## Exercise objective
Print every record below exactly as written.
==========
Here is a tiny trained network, its code and every weight. The questions are about switching its units off for an input and a class, where a switched-off unit gives its printed mean instead of its output.

import numpy as np


def w(rows, s, z=0):
    codes = np.array(rows[::2]) - 128.0
    scale = np.full(codes.shape[1], s)
    scale[-1] = z or s
    return codes * scale


def norm(h):
    return h / np.sqrt((h * h).mean(-1, keepdims=True) + 1e-5)


def f(y):
    return np.maximum(y, 0)


def log_softmax(a):
    a = a - a.max(-1, keepdims=True)
    return a - np.log(np.exp(a).sum(-1, keepdims=True))


def net(x, mask):
    res = np.array(x, float).reshape(1, 5) / 4 @ E
    u = 0
    for l in range(3):
        y = f(norm(res) @ A[l][:, :-1].T + A[l][:, -1])
        res = res + np.where(mask[u : u + 3], y, B[l][:, -1]) @ B[l][:, :-1]
        u += 3
    return log_softmax(norm(res)[-1] @ U[:, :-1].T + U[:, -1])


A, B = {}, {}
E = w([
[136,75,156,123,2,115],'x0',
[132,109,26,206,98,68],'x1',
[129,162,188,120,131,34],'x2',
[71,69,105,102,177,107],'x3',
[108,121,104,243,162,146],'x4',
],0.0092)
A[0] = w([
[112,87,97,20,224,142,5],'0.n0',
[221,200,169,183,66,2,189],'0.n1',
[119,121,101,98,72,21,125],'0.n2',
],0.0065,0.0018)
B[0] = w([
[179,159,189,192,52,44,228],'0.n0',
[239,171,143,70,125,47,254],'0.n1',
[253,209,65,63,102,139,207],'0.n2',
],0.0066,0.0041)
A[1] = w([
[204,152,64,179,186,118,166],'1.n0',
[70,132,125,99,255,91,149],'1.n1',
[167,125,185,15,110,183,252],'1.n2',
],0.0077,0.0021)
B[1] = w([
[26,96,148,73,32,116,214],'1.n0',
[254,229,179,89,199,85,197],'1.n1',
[50,76,96,40,99,216,255],'1.n2',
],0.007,0.0067)
A[2] = w([
[111,78,140,237,235,164,167],'2.n0',
[116,254,66,138,93,169,5],'2.n1',
[126,89,71,100,228,74,230],'2.n2',
],0.0079,0.0012)
B[2] = w([
[233,90,134,102,60,2,228],'2.n0',
[156,14,155,101,138,122,231],'2.n1',
[205,162,137,99,33,42,254],'2.n2',
],0.0088,0.0026)
U = w([
[168,160,127,104,82,38,212],'0',
[87,83,162,44,89,208,172],'1',
[127,178,167,141,227,148,105],'2',
[111,62,97,247,85,127,108],'3',
[61,122,107,193,140,153,11],'4',
[69,134,134,186,140,152,3],'5',
],0.015,0.0052)

Each question gives the input, the list of numbers given to net, and the class t.
The units are the neurons (one row each of A and B). Each row of codes is followed by its name. A weight is (code - 128) times the scale printed after its matrix; where a second scale follows, it is the last column's (A, B and U).
mask holds one flag per neuron, layer by layer. A switched-off neuron (its flag False) gives its mean, the last column of its row in B, instead of its output. The means were averaged over made-up inputs and are rounded, as every weight is.
A unit's drop is (log p(t) with every unit on - log p(t) with that unit switched off) / (log p(t) with every unit on - log p(t) with every unit switched off).
most important unit: the unit with the biggest drop
k most important neurons: the k neurons with the biggest drops, biggest first
k most important neurons of layer l: the k neurons of layer l with the biggest drops, biggest first
drop of u: that unit's drop, to one decimal
input [-3,-8,0,5,1], class 2: most important unit -> 1.n1
input [7,1,-8,7,1], class 3: 2 most important neurons -> [1.n2, 1.n0]
input [5,-1,-7,7,5], class 3: 2 most important neurons -> [1.n2, 1.n1]
input [4,1,0,2,-2], class 1: 2 most important neurons -> [1.n2, 0.n0]
input [-7,-1,7,3,6], class 0: 2 most important neurons -> [2.n2, 2.n0]
input [-4,2,0,-3,-3], class 1: 2 most important neurons of layer 1 -> [1.n0, 1.n1]
input [-2,-2,-2,-2,8], class 0: 2 most important neurons -> [2.n0, 1.n2]
input [-8,0,6,8,4], class 0: 2 most important neurons -> [2.n2, 2.n0]
input [3,-3,-2,-4,6], class 3: 2 most important neurons of layer 0 -> [0.n2, 0.n1]
input [-2,7,2,3,7], class 0: drop of 2.n0 -> 0.2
==========
## Solution to this exercise
Here is a tiny trained network, its code and every weight. The questions are about switching its units off for an input and a class, where a switched-off unit gives its printed mean instead of its output.

import numpy as np


def w(rows, s, z=0):
    codes = np.array(rows[::2]) - 128.0
    scale = np.full(codes.shape[1], s)
    scale[-1] = z or s
    return codes * scale


def norm(h):
    return h / np.sqrt((h * h).mean(-1, keepdims=True) + 1e-5)


def f(y):
    return np.maximum(y, 0)


def log_softmax(a):
    a = a - a.max(-1, keepdims=True)
    return a - np.log(np.exp(a).sum(-1, keepdims=True))


def net(x, mask):
    res = np.array(x, float).reshape(1, 5) / 4 @ E
    u = 0
    for l in range(3):
        y = f(norm(res) @ A[l][:, :-1].T + A[l][:, -1])
        res = res + np.where(mask[u : u + 3], y, B[l][:, -1]) @ B[l][:, :-1]
        u += 3
    return log_softmax(norm(res)[-1] @ U[:, :-1].T + U[:, -1])


A, B = {}, {}
E = w([
[136,75,156,123,2,115],'x0',
[132,109,26,206,98,68],'x1',
[129,162,188,120,131,34],'x2',
[71,69,105,102,177,107],'x3',
[108,121,104,243,162,146],'x4',
],0.0092)
A[0] = w([
[112,87,97,20,224,142,5],'0.n0',
[221,200,169,183,66,2,189],'0.n1',
[119,121,101,98,72,21,125],'0.n2',
],0.0065,0.0018)
B[0] = w([
[179,159,189,192,52,44,228],'0.n0',
[239,171,143,70,125,47,254],'0.n1',
[253,209,65,63,102,139,207],'0.n2',
],0.0066,0.0041)
A[1] = w([
[204,152,64,179,186,118,166],'1.n0',
[70,132,125,99,255,91,149],'1.n1',
[167,125,185,15,110,183,252],'1.n2',
],0.0077,0.0021)
B[1] = w([
[26,96,148,73,32,116,214],'1.n0',
[254,229,179,89,199,85,197],'1.n1',
[50,76,96,40,99,216,255],'1.n2',
],0.007,0.0067)
A[2] = w([
[111,78,140,237,235,164,167],'2.n0',
[116,254,66,138,93,169,5],'2.n1',
[126,89,71,100,228,74,230],'2.n2',
],0.0079,0.0012)
B[2] = w([
[233,90,134,102,60,2,228],'2.n0',
[156,14,155,101,138,122,231],'2.n1',
[205,162,137,99,33,42,254],'2.n2',
],0.0088,0.0026)
U = w([
[168,160,127,104,82,38,212],'0',
[87,83,162,44,89,208,172],'1',
[127,178,167,141,227,148,105],'2',
[111,62,97,247,85,127,108],'3',
[61,122,107,193,140,153,11],'4',
[69,134,134,186,140,152,3],'5',
],0.015,0.0052)

Each question gives the input, the list of numbers given to net, and the class t.
The units are the neurons (one row each of A and B). Each row of codes is followed by its name. A weight is (code - 128) times the scale printed after its matrix; where a second scale follows, it is the last column's (A, B and U).
mask holds one flag per neuron, layer by layer. A switched-off neuron (its flag False) gives its mean, the last column of its row in B, instead of its output. The means were averaged over made-up inputs and are rounded, as every weight is.
A unit's drop is (log p(t) with every unit on - log p(t) with that unit switched off) / (log p(t) with every unit on - log p(t) with every unit switched off).
most important unit: the unit with the biggest drop
k most important neurons: the k neurons with the biggest drops, biggest first
k most important neurons of layer l: the k neurons of layer l with the biggest drops, biggest first
drop of u: that unit's drop, to one decimal
input [-3,-8,0,5,1], class 2: most important unit -> 1.n1
input [7,1,-8,7,1], class 3: 2 most important neurons -> [1.n2, 1.n0]
input [5,-1,-7,7,5], class 3: 2 most important neurons -> [1.n2, 1.n1]
input [4,1,0,2,-2], class 1: 2 most important neurons -> [1.n2, 0.n0]
input [-7,-1,7,3,6], class 0: 2 most important neurons -> [2.n2, 2.n0]
input [-4,2,0,-3,-3], class 1: 2 most important neurons of layer 1 -> [1.n0, 1.n1]
input [-2,-2,-2,-2,8], class 0: 2 most important neurons -> [2.n0, 1.n2]
input [-8,0,6,8,4], class 0: 2 most important neurons -> [2.n2, 2.n0]
input [3,-3,-2,-4,6], class 3: 2 most important neurons of layer 0 -> [0.n2, 0.n1]
input [-2,7,2,3,7], class 0: drop of 2.n0 -> 0.2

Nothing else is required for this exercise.